**REQUIRED ACTION:** Return all of the data exactly, with nothing left out but the pictures.

**AVAILABLE DATA:**
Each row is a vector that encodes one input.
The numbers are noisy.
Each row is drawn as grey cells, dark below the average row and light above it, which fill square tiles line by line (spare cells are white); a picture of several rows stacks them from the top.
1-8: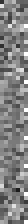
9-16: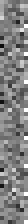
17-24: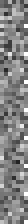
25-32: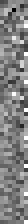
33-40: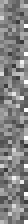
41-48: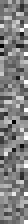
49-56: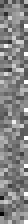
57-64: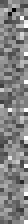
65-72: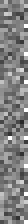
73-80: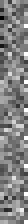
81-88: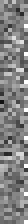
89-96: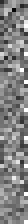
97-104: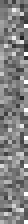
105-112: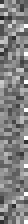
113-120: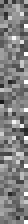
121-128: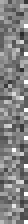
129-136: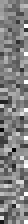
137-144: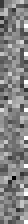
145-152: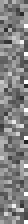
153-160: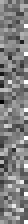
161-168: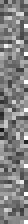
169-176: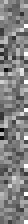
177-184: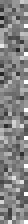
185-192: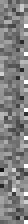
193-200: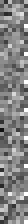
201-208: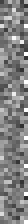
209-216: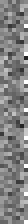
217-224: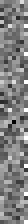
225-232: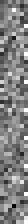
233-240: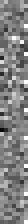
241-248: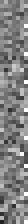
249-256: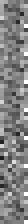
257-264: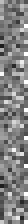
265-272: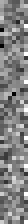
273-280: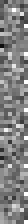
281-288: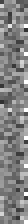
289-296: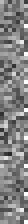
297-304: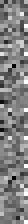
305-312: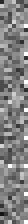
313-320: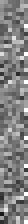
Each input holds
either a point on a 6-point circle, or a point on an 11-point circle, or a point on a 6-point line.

**OUTPUT FOR THIS TASK:**
Each row is a vector that encodes one input.
The numbers are noisy.
Each row is drawn as grey cells, dark below the average row and light above it, which fill square tiles line by line (spare cells are white); a picture of several rows stacks them from the top.
1-8:
9-16:
17-24:
25-32:
33-40:
41-48:
49-56:
57-64:
65-72:
73-80:
81-88:
89-96:
97-104:
105-112:
113-120:
121-128:
129-136:
137-144:
145-152:
153-160:
161-168:
169-176:
177-184:
185-192:
193-200:
201-208:
209-216:
217-224:
225-232:
233-240:
241-248:
249-256:
257-264:
265-272:
273-280:
281-288:
289-296:
297-304:
305-312:
313-320:
Each input holds
either a point on a 6-point circle, or a point on an 11-point circle, or a point on a 6-point line.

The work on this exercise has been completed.